[Records from a collection]
+---+
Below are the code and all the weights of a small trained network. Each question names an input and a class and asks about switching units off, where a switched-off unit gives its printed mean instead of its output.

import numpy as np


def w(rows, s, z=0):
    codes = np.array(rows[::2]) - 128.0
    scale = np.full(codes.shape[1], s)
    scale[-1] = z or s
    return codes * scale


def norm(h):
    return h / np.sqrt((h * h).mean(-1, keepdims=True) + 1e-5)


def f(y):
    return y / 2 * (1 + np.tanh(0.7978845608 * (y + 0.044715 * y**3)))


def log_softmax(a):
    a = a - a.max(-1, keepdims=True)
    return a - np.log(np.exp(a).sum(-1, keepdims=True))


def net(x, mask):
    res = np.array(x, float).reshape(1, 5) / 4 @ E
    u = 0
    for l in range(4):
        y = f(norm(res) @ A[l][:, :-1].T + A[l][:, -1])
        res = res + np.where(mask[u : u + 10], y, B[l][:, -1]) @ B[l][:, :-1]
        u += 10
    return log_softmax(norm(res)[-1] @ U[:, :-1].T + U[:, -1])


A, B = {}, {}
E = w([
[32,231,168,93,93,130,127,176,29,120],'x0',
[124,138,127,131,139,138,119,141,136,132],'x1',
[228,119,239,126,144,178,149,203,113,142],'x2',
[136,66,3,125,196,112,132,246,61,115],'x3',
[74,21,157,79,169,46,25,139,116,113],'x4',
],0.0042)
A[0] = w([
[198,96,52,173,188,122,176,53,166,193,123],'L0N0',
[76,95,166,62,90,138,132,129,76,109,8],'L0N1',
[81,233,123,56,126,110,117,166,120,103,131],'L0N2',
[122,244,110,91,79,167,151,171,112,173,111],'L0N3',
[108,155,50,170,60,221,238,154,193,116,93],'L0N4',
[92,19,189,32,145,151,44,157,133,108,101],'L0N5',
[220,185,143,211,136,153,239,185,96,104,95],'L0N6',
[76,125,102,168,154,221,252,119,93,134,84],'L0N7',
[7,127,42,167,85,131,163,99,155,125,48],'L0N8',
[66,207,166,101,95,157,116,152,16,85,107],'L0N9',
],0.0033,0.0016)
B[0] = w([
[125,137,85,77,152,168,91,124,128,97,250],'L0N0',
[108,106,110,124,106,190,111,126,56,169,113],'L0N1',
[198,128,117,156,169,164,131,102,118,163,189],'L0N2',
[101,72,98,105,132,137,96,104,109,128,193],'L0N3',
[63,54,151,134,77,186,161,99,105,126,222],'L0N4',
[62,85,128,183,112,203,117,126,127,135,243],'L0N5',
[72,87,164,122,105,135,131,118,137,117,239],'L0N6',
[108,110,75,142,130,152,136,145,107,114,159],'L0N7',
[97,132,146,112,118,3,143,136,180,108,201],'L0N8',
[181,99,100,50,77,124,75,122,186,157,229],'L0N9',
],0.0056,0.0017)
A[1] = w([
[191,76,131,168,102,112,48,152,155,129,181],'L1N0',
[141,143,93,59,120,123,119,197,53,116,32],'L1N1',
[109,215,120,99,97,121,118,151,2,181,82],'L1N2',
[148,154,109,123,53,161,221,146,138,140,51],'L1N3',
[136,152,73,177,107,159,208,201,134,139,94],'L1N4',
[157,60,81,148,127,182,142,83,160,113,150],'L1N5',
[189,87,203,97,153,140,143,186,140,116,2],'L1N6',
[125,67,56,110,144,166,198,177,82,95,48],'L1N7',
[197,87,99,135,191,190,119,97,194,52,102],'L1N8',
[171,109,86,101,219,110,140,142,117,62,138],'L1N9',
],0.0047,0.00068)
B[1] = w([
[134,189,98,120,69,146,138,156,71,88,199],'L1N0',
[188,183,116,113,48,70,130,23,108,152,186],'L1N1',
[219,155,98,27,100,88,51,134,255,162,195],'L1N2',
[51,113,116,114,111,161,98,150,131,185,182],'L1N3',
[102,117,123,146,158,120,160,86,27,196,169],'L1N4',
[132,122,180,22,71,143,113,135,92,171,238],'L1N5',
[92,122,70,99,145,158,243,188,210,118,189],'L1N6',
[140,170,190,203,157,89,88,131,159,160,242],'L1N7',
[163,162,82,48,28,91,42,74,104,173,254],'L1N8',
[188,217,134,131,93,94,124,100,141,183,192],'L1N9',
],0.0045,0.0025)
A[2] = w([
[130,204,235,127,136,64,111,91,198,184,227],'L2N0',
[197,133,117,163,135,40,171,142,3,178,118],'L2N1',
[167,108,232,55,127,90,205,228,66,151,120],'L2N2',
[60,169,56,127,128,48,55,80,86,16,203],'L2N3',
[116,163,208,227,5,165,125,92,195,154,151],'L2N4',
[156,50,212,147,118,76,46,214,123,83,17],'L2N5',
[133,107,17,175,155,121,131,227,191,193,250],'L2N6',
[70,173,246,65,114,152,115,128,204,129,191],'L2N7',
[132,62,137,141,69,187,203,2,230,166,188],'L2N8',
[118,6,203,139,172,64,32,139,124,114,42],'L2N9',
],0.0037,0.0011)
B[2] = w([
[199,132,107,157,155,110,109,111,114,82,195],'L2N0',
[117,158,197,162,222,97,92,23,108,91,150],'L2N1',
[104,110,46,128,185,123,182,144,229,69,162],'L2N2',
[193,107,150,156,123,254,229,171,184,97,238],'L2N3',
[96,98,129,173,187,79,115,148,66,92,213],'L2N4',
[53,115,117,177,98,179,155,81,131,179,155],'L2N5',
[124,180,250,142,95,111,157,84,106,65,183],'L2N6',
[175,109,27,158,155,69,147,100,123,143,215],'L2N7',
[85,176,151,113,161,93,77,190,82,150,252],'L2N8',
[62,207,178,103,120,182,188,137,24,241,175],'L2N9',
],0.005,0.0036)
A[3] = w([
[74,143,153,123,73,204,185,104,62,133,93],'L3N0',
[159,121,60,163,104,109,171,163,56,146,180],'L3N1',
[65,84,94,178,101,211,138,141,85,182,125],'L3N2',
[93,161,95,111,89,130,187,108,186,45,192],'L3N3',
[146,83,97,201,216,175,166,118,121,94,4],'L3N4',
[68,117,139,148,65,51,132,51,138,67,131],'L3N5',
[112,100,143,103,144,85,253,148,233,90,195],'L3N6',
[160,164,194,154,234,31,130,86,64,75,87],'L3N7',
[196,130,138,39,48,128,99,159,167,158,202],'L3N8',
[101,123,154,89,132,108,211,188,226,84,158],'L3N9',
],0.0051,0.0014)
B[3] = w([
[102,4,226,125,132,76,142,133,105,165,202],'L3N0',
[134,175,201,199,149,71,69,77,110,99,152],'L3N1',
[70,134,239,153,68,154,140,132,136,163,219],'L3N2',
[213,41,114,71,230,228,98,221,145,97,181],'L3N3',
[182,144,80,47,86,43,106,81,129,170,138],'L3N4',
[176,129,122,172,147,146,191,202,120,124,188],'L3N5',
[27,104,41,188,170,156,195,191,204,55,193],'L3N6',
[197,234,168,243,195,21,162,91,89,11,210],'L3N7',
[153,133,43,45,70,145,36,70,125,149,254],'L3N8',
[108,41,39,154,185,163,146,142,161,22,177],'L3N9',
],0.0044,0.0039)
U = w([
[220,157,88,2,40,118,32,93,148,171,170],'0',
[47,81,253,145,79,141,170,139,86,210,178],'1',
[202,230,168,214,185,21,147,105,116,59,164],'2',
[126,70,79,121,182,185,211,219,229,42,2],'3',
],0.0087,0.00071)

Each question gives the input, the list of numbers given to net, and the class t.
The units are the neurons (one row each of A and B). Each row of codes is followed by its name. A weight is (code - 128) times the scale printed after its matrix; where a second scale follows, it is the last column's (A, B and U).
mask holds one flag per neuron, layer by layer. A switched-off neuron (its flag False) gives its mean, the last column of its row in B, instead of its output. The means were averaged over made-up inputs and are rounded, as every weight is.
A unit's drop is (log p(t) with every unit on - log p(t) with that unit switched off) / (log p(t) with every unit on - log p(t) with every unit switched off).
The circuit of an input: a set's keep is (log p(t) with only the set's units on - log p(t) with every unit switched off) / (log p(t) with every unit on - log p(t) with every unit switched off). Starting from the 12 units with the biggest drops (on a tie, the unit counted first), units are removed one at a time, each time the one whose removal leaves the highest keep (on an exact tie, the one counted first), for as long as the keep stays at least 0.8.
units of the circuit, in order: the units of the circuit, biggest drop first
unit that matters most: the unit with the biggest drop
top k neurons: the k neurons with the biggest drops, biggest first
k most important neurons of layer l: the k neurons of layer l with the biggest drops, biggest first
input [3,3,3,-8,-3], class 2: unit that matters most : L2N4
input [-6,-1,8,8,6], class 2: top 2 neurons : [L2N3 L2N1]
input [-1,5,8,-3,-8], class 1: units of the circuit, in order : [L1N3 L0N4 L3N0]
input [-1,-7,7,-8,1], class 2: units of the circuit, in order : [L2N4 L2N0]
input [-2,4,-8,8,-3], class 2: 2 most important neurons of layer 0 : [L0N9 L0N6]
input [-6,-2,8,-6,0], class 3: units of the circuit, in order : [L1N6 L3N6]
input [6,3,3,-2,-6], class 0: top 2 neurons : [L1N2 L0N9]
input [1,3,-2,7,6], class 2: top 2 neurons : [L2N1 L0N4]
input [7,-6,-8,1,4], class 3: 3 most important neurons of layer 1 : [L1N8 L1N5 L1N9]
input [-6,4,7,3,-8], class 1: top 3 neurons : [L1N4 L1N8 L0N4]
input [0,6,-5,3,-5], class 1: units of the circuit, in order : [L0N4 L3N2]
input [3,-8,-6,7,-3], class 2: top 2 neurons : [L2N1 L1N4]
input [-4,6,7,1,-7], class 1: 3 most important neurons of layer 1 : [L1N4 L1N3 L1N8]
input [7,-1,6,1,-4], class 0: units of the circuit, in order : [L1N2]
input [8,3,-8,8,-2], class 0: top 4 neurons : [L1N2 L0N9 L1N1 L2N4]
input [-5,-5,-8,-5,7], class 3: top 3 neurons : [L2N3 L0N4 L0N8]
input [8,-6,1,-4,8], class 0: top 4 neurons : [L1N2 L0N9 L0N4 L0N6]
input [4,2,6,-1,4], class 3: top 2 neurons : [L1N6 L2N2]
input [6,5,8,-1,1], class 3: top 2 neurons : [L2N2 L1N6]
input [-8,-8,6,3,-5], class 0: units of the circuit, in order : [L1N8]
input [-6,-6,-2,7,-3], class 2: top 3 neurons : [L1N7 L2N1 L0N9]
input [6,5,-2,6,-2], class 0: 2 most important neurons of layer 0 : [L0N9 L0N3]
+---+
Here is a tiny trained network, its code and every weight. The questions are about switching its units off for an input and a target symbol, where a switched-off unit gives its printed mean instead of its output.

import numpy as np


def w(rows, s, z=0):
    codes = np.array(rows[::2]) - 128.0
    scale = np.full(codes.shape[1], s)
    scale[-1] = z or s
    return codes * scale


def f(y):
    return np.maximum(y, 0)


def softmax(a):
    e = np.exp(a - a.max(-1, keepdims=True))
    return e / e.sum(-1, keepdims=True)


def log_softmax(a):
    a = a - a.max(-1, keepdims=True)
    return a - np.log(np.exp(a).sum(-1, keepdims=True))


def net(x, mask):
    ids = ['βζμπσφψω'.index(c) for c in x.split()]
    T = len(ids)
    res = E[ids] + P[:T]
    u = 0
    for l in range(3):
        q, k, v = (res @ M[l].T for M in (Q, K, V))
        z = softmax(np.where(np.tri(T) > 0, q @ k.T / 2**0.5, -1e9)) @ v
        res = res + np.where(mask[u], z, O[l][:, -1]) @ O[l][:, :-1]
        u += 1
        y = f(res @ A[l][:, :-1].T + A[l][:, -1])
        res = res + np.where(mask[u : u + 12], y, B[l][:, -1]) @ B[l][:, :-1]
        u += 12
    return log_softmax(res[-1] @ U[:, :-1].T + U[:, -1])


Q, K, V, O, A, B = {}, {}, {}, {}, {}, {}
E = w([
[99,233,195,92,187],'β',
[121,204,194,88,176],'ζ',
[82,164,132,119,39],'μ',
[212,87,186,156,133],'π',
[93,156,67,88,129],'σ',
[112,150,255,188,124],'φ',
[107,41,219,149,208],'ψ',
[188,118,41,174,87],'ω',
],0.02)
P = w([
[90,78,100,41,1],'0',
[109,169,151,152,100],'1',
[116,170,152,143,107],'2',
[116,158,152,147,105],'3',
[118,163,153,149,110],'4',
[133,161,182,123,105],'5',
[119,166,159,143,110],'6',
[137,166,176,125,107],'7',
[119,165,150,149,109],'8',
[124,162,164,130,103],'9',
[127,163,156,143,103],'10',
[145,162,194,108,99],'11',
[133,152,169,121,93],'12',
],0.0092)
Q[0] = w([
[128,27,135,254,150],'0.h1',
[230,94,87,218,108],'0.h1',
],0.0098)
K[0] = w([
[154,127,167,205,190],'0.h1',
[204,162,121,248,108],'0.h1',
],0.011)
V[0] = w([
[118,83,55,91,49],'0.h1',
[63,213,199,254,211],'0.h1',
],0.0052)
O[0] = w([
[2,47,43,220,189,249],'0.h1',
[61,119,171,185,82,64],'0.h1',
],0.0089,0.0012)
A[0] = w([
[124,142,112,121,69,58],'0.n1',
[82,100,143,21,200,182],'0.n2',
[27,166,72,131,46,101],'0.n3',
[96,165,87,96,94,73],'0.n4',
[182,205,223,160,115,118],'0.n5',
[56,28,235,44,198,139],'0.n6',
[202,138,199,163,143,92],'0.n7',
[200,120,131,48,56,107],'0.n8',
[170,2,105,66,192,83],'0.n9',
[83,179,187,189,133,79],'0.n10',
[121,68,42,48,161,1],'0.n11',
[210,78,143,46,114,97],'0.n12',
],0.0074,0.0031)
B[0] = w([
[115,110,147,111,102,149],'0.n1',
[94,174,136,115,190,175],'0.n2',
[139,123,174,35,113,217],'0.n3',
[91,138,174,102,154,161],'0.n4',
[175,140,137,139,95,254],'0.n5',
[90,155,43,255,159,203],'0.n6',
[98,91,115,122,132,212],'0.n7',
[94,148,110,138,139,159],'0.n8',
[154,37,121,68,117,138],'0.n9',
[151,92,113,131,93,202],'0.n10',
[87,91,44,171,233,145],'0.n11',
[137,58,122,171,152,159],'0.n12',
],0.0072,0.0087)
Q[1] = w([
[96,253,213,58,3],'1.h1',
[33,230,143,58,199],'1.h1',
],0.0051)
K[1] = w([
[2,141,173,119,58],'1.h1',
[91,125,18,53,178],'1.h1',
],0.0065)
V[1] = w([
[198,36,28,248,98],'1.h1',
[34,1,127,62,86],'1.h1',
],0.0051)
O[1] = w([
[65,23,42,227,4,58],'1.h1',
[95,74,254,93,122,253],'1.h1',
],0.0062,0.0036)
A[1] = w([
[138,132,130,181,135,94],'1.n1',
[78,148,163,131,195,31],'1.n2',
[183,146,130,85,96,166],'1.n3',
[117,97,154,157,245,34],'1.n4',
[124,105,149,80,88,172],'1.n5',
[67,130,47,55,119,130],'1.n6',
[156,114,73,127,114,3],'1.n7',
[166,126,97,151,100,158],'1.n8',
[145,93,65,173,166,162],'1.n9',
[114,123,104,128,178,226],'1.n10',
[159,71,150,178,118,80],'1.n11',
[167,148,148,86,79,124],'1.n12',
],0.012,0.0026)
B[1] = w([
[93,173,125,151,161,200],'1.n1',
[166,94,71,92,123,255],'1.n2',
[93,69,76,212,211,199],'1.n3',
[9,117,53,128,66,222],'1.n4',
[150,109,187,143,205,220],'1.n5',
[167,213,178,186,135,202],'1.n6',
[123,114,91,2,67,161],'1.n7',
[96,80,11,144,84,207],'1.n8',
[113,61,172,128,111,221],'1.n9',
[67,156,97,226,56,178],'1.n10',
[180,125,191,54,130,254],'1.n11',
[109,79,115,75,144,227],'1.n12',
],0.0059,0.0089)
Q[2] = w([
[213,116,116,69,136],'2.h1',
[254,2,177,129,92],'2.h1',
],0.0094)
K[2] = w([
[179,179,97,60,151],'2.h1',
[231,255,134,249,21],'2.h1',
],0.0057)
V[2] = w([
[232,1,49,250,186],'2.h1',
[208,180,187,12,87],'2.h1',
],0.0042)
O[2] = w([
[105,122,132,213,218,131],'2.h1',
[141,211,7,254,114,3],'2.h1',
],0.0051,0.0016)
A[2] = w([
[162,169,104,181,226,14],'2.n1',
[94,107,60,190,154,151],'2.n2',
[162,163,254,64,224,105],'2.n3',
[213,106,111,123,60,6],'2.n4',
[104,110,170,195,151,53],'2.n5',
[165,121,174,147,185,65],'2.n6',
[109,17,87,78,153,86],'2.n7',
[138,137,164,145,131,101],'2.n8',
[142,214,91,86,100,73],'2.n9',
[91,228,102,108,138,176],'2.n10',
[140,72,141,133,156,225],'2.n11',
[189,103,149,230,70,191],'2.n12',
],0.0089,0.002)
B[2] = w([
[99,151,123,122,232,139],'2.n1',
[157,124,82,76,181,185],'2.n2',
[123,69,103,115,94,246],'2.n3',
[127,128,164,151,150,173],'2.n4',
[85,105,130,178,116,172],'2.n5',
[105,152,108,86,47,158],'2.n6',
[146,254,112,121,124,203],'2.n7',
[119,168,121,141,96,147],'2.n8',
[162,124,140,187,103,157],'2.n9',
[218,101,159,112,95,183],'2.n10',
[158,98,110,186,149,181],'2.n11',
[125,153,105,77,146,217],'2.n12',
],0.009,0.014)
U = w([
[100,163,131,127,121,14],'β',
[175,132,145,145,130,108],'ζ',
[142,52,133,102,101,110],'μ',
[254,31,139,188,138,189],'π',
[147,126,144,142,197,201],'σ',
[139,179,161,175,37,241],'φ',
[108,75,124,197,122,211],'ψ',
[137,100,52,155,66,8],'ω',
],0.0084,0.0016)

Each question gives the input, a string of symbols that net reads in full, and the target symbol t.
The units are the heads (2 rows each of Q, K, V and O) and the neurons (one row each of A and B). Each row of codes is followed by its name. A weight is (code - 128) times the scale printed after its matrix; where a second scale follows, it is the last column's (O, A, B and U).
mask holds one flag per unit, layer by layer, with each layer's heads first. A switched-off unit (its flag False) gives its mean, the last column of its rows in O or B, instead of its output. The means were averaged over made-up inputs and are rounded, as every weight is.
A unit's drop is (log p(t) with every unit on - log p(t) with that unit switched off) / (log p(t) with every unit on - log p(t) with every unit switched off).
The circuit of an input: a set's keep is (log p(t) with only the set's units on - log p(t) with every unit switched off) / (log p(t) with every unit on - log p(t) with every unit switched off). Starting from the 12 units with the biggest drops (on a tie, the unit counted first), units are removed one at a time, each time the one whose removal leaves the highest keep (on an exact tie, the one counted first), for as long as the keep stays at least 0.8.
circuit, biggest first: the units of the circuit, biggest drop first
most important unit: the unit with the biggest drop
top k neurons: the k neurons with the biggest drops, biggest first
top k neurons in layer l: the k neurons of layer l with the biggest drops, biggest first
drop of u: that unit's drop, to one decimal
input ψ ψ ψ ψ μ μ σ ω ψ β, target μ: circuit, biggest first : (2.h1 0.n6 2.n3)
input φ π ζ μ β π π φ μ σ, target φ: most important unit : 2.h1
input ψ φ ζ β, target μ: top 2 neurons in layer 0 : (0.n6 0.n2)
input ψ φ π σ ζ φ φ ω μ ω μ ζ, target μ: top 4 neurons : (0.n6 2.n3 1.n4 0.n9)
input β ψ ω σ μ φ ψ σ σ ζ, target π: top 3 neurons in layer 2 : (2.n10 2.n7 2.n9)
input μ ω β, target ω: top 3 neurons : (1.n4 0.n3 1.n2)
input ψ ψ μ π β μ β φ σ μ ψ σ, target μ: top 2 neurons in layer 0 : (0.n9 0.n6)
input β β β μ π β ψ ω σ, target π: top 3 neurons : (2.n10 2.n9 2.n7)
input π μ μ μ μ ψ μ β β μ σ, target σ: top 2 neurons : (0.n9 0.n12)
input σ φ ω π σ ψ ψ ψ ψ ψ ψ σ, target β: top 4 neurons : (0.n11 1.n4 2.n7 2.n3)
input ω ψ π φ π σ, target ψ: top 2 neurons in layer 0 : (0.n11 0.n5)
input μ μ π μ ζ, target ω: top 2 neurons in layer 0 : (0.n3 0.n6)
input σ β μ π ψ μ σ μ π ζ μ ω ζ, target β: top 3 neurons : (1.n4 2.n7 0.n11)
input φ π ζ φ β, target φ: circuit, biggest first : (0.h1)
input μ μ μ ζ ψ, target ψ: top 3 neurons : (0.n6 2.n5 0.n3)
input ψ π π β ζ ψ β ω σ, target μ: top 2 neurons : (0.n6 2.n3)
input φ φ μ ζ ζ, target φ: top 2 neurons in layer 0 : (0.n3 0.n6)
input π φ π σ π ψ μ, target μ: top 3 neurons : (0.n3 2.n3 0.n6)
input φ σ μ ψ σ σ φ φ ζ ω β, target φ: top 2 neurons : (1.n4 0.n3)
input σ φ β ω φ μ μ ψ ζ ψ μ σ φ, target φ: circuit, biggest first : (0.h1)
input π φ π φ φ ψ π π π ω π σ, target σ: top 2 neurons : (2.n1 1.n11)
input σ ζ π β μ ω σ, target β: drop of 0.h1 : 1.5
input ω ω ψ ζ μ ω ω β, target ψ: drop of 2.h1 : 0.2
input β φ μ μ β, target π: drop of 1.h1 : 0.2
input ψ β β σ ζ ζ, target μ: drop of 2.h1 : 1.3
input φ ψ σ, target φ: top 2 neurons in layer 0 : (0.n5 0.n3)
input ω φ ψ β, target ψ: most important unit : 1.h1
+---+
Directions =>
Read through the lines above and collect those that contain the string "keepdims".

Task answer =>
    return h / np.sqrt((h * h).mean(-1, keepdims=True) + 1e-5)
    a = a - a.max(-1, keepdims=True)
    return a - np.log(np.exp(a).sum(-1, keepdims=True))
    e = np.exp(a - a.max(-1, keepdims=True))
    return e / e.sum(-1, keepdims=True)
    a = a - a.max(-1, keepdims=True)
    return a - np.log(np.exp(a).sum(-1, keepdims=True))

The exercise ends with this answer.